| Collected data entries |
= Beginning of Section =

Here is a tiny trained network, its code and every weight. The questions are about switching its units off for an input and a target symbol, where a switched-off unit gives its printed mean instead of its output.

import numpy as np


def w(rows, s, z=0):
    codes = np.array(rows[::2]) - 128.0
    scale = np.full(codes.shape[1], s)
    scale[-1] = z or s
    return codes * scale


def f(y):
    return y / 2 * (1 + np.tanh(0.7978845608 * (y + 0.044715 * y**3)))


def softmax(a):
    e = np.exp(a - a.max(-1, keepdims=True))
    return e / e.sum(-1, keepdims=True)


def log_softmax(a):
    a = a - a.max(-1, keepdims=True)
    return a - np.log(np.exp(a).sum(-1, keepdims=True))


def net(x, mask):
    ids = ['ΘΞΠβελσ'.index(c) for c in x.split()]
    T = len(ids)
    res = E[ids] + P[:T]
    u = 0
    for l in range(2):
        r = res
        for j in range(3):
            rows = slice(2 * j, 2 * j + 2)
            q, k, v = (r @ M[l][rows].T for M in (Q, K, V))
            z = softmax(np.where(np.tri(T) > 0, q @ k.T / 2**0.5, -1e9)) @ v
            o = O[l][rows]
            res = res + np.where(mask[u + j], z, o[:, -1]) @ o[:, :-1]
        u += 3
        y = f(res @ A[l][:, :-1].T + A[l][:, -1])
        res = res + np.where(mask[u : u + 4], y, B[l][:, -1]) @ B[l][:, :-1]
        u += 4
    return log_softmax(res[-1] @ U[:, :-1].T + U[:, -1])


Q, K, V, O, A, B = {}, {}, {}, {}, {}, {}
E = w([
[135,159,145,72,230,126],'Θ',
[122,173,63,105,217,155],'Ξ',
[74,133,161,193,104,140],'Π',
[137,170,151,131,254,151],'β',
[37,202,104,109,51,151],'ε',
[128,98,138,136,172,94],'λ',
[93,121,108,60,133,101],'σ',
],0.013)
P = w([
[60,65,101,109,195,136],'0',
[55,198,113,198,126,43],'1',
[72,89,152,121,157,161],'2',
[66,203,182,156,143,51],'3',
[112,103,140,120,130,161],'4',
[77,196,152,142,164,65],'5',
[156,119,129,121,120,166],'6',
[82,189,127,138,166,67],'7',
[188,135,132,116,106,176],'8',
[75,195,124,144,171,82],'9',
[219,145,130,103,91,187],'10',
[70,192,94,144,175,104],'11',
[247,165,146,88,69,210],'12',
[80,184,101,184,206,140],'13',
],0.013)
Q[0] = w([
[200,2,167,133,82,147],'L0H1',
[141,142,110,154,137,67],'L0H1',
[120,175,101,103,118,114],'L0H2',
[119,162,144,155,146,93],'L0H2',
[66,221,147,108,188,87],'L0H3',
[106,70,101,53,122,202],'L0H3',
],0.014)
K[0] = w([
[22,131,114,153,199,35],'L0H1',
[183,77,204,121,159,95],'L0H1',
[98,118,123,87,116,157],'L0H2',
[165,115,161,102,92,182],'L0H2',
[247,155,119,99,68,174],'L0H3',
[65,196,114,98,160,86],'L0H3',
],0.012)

= End of Section =
= Beginning of Section =

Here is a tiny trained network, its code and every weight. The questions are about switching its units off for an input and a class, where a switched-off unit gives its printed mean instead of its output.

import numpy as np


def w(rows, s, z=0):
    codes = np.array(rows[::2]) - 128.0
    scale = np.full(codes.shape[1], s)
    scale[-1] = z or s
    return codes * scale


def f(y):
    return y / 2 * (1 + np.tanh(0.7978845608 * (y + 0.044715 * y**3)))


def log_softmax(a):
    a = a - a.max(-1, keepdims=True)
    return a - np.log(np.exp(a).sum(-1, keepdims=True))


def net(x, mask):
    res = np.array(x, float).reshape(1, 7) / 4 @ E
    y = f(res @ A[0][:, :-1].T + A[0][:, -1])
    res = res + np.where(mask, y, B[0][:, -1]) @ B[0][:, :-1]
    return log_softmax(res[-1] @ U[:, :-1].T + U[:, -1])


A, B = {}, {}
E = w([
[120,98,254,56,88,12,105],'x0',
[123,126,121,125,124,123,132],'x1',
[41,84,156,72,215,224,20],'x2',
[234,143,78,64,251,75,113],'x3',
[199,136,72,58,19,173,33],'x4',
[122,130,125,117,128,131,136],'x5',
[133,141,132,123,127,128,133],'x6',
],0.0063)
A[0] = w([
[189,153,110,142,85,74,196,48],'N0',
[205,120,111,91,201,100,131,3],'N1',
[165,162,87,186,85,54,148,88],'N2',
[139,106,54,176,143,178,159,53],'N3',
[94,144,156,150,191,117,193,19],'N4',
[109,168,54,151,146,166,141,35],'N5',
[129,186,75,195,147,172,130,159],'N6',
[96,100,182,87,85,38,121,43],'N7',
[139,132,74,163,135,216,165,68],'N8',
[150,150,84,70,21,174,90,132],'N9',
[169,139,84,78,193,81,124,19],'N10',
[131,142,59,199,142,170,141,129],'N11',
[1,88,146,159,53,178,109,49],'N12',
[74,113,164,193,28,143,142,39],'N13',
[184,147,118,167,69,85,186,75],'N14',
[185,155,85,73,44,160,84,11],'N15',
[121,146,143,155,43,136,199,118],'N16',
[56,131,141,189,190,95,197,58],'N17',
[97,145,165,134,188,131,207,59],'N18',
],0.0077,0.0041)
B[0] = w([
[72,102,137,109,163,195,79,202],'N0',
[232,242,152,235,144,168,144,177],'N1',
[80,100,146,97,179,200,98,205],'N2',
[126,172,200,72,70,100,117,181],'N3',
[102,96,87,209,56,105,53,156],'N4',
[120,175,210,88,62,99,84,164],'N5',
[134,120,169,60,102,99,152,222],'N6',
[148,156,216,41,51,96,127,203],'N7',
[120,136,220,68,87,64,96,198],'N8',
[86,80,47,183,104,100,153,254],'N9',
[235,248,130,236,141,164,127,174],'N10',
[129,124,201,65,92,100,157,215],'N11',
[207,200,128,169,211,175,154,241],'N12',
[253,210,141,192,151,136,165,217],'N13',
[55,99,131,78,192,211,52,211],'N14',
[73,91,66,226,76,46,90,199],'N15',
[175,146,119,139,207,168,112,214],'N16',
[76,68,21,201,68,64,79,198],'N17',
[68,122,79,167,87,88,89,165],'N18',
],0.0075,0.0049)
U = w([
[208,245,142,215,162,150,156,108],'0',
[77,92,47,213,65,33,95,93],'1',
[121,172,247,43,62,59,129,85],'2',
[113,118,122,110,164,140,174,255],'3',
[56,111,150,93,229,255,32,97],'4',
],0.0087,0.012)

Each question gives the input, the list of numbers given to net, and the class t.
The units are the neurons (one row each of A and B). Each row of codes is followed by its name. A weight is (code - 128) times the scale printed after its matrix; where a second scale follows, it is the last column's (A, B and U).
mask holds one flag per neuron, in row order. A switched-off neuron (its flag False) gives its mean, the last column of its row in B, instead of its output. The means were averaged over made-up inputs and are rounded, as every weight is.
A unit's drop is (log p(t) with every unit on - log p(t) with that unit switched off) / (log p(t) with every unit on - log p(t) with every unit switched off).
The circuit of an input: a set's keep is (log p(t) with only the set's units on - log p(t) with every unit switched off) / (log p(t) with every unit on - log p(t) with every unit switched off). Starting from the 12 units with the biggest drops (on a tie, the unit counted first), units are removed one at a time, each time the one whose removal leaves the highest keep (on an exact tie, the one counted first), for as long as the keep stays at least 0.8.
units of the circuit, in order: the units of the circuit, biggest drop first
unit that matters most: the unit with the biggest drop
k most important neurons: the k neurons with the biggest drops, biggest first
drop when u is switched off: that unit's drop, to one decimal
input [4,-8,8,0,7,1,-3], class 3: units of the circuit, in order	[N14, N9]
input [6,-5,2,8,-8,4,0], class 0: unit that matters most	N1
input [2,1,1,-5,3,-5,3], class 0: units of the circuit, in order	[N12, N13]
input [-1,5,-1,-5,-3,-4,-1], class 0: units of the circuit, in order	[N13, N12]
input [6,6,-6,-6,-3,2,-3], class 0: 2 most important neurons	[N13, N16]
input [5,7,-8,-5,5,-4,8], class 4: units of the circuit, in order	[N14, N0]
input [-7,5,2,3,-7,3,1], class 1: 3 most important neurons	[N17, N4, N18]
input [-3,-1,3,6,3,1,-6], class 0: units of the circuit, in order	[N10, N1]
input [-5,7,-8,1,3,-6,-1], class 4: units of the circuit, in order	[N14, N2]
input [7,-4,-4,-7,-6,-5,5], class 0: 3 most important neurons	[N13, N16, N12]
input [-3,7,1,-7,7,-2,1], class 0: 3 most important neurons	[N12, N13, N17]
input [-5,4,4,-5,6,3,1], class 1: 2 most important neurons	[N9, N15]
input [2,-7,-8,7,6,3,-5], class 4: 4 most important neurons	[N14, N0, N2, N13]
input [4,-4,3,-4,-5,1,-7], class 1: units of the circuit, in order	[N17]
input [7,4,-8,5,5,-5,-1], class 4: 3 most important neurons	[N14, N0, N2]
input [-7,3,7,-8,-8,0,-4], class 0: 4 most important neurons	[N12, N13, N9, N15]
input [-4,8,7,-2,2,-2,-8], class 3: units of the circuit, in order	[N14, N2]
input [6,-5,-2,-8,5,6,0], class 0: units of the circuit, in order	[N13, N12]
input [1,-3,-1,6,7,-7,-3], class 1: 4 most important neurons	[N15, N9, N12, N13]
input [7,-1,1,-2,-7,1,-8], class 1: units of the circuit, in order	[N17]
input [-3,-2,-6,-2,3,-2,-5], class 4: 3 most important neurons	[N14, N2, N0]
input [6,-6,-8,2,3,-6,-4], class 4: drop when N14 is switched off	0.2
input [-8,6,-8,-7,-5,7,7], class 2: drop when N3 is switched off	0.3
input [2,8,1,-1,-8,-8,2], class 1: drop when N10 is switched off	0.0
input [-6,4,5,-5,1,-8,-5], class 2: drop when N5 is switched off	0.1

= End of Section =
= Beginning of Section =

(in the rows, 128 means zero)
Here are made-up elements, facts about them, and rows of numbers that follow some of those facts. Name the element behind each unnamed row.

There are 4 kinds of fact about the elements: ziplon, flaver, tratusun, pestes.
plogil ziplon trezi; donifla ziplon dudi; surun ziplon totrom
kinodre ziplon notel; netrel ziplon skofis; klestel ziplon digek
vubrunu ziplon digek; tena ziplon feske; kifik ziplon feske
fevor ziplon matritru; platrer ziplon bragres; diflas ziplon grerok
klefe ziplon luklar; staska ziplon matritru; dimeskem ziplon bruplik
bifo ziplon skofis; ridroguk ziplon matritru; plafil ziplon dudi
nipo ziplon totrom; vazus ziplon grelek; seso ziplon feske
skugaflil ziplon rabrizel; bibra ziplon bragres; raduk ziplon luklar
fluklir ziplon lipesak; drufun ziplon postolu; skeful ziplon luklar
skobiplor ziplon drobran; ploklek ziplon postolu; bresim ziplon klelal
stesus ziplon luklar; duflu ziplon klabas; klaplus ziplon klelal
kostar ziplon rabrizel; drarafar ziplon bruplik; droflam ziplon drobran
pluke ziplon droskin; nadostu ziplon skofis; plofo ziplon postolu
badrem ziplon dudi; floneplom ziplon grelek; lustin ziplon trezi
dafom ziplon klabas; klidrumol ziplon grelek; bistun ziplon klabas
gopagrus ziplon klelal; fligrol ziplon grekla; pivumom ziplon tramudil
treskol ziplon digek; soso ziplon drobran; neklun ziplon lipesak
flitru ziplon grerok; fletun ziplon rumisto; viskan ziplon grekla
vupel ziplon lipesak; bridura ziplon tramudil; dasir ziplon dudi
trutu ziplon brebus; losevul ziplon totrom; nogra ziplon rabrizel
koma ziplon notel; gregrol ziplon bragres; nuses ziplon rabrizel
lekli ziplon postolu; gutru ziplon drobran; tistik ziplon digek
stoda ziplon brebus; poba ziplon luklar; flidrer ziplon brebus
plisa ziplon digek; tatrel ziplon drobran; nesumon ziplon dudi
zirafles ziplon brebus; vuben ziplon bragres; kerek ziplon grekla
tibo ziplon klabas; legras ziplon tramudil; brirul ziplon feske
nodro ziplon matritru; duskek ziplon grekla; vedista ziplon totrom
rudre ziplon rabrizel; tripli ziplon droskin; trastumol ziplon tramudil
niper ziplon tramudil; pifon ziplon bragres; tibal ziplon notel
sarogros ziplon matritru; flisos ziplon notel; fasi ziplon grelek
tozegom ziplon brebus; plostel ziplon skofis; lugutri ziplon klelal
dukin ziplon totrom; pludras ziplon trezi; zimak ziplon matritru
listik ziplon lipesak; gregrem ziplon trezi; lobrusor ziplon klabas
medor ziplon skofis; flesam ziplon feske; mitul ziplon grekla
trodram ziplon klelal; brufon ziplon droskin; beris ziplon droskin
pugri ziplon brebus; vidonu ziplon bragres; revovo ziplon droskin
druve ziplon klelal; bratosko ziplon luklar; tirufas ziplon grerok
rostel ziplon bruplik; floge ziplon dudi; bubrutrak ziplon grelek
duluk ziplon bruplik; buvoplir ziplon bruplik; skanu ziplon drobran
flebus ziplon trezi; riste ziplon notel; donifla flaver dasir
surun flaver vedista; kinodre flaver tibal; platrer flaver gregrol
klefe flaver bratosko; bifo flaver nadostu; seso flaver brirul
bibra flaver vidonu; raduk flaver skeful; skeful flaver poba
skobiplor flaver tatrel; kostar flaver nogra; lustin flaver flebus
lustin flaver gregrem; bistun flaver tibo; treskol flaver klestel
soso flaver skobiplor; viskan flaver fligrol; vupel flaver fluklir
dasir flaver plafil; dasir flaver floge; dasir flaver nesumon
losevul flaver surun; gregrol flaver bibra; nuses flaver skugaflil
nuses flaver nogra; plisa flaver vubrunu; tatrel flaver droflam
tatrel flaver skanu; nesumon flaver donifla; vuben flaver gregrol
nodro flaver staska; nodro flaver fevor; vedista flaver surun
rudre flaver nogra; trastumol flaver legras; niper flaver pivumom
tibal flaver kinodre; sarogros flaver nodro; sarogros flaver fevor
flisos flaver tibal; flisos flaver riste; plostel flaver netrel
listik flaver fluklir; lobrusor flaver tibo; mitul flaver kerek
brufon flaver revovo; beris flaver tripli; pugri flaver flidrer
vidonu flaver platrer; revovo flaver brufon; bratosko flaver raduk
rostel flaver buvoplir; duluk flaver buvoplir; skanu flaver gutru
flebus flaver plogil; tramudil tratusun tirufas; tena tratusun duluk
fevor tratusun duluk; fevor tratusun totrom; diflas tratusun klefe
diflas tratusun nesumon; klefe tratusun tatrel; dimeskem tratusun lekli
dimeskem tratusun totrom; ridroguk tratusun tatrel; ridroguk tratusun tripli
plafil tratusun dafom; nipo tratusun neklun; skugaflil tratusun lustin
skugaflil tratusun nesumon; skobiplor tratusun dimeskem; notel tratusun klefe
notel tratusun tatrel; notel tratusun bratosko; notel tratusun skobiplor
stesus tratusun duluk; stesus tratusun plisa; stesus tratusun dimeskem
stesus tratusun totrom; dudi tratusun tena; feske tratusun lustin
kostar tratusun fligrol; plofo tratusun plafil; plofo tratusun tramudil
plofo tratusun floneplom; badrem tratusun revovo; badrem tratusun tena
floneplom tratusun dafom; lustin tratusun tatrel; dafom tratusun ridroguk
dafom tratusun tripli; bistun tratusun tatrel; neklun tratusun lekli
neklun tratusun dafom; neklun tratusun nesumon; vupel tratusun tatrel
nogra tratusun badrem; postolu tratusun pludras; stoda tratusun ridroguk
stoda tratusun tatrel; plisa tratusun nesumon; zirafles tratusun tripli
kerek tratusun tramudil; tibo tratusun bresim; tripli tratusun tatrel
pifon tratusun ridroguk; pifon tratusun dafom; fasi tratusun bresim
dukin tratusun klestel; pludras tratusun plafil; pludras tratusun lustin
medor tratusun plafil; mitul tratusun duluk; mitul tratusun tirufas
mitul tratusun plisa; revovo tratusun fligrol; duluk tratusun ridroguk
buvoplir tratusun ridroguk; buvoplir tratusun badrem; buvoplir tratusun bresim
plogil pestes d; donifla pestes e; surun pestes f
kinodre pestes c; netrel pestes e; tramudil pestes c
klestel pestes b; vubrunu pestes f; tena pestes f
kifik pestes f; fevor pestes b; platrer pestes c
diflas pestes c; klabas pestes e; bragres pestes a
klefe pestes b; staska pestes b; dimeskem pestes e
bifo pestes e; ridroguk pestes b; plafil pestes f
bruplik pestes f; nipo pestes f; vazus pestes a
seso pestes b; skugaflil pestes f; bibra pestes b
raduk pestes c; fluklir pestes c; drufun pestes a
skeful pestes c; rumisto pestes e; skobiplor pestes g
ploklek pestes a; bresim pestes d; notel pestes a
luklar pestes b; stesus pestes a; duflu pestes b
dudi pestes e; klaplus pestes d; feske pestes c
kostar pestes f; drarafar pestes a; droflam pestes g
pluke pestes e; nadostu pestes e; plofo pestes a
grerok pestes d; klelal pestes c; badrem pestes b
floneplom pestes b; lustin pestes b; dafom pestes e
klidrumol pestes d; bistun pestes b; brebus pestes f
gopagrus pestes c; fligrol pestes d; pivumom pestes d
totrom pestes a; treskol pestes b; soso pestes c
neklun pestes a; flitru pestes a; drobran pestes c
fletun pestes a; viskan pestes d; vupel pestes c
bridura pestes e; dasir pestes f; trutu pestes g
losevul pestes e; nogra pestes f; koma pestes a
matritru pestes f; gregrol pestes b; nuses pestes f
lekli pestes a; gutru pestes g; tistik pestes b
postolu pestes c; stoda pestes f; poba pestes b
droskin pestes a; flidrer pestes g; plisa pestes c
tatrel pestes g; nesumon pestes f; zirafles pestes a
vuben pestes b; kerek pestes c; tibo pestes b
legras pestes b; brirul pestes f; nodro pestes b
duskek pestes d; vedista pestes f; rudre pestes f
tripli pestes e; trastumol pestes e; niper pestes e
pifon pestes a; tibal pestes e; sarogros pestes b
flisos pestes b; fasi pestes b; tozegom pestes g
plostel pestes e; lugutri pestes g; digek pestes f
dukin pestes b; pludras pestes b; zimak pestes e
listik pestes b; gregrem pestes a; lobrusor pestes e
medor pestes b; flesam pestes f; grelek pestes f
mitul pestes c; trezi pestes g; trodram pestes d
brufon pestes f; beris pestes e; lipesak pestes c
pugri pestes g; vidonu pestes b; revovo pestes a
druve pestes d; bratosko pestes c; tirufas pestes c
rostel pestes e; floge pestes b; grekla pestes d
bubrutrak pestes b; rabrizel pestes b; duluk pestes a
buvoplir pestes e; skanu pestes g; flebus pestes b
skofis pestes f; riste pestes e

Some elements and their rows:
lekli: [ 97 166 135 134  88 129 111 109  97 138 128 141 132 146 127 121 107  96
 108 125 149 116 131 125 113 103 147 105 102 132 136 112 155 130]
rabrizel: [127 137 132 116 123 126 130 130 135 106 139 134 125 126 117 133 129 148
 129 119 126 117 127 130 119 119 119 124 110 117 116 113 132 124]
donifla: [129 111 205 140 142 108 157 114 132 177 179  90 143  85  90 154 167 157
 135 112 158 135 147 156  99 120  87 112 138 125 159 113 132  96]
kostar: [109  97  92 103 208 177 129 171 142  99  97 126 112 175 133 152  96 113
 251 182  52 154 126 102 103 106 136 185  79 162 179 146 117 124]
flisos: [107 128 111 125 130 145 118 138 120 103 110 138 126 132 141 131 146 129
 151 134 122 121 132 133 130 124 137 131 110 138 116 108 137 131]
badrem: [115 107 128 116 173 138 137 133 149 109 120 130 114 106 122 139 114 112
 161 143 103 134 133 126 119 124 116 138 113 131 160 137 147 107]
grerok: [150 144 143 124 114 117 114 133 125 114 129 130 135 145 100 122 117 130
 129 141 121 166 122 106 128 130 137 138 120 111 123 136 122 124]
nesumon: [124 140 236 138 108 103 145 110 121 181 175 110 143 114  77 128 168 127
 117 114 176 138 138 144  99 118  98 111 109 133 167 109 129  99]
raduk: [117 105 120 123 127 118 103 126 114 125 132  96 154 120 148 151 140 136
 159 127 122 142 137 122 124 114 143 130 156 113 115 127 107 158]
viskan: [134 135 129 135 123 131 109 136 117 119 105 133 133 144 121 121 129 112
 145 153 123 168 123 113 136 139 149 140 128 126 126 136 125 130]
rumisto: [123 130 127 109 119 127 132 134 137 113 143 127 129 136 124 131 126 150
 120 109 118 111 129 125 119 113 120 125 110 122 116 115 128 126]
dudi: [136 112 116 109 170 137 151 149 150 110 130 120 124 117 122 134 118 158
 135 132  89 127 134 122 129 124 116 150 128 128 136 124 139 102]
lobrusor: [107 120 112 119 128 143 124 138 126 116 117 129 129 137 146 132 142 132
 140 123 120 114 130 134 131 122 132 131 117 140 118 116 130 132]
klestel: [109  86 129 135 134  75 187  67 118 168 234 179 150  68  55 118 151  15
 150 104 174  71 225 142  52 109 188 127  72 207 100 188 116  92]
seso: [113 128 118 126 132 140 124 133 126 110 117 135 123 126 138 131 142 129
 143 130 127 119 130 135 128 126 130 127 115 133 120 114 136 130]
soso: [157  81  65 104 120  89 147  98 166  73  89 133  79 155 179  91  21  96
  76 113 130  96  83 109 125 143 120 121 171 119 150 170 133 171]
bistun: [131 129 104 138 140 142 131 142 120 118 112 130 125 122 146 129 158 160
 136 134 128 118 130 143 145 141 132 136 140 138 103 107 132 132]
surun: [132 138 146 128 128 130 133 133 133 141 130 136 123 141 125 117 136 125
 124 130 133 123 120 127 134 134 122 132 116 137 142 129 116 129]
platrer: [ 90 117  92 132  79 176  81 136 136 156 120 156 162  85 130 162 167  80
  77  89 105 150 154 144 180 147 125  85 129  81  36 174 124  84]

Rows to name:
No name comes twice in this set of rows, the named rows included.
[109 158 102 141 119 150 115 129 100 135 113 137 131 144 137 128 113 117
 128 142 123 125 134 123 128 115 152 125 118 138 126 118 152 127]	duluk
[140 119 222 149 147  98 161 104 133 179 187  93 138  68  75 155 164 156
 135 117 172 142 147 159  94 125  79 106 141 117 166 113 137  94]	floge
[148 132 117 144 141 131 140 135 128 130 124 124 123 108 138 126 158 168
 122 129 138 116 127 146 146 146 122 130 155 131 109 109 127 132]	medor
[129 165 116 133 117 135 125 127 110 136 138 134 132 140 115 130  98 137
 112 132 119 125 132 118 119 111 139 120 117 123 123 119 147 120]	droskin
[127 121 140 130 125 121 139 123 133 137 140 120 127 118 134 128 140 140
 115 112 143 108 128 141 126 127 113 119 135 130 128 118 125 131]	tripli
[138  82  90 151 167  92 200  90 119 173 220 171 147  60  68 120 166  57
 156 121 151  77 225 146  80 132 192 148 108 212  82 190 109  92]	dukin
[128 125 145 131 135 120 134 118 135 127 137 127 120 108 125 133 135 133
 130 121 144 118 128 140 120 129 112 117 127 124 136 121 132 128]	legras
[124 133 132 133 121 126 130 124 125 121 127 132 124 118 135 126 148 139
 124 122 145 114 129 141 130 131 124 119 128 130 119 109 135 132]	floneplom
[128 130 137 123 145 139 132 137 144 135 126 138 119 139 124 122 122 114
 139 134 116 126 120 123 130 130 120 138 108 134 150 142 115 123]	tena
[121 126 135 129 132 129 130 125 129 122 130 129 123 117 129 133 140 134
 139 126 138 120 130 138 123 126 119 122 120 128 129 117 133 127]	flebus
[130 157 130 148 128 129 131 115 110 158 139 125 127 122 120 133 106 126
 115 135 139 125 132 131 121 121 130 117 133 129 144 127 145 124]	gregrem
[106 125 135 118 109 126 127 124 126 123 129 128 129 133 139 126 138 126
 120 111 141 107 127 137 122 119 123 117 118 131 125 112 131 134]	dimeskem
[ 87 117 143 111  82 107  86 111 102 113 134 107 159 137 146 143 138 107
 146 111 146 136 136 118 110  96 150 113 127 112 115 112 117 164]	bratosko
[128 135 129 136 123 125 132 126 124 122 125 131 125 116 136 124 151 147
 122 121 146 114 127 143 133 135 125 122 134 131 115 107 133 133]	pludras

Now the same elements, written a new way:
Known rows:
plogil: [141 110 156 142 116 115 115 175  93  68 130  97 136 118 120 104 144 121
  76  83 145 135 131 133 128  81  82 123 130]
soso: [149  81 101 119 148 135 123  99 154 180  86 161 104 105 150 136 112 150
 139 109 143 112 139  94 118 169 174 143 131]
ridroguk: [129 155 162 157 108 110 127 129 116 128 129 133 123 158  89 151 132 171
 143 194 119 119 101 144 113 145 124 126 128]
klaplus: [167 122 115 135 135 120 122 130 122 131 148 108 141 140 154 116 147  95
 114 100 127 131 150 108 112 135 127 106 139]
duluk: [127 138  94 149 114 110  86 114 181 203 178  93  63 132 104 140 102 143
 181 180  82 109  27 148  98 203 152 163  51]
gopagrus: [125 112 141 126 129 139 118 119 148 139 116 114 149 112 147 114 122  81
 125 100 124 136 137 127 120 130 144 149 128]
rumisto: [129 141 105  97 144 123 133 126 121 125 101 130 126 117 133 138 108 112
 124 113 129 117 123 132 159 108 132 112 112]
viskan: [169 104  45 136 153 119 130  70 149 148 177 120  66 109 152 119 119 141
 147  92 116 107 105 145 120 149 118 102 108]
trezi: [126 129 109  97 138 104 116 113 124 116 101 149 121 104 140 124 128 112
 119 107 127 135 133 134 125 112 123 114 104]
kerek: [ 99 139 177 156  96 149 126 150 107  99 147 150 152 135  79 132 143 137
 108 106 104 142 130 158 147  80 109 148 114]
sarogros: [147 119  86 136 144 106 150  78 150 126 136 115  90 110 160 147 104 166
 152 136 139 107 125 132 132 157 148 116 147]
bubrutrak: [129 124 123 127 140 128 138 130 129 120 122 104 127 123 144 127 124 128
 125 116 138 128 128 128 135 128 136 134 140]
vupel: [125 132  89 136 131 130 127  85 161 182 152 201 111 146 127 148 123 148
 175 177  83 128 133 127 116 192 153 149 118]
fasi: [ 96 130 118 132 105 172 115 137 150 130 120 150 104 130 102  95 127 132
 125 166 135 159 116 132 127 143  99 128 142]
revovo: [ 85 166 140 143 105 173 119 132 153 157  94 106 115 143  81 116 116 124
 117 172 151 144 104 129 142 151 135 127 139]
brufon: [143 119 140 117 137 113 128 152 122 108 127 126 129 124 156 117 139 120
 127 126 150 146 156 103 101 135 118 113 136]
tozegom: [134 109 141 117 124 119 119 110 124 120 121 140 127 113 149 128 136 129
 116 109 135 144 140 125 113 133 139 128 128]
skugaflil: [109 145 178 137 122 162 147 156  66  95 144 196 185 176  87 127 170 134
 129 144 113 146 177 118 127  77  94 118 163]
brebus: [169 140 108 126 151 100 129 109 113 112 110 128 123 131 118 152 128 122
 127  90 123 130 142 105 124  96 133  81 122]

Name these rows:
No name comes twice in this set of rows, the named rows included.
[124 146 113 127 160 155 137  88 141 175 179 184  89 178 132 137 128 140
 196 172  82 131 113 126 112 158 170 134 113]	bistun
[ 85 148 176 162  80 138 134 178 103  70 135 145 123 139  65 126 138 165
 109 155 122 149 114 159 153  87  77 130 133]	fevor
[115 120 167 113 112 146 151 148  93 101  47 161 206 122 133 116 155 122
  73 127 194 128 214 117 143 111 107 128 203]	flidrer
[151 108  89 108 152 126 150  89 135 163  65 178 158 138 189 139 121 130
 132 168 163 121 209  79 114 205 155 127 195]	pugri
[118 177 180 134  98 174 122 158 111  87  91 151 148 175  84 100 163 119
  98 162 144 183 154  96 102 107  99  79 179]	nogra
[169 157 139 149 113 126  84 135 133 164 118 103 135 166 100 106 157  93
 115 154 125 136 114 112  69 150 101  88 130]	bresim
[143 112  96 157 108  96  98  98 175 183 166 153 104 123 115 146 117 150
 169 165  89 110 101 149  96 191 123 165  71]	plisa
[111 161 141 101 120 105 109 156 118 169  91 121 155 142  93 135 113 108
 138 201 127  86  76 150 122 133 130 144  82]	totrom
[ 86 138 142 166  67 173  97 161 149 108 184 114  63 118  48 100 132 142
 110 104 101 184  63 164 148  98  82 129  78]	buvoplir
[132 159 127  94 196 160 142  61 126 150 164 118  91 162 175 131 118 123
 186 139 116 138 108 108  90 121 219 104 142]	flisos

= End of Section =

| Exercise directions |
Across the entries above, count the lines with the word "riste" and report that count by itself.

| Answer for this exercise |
3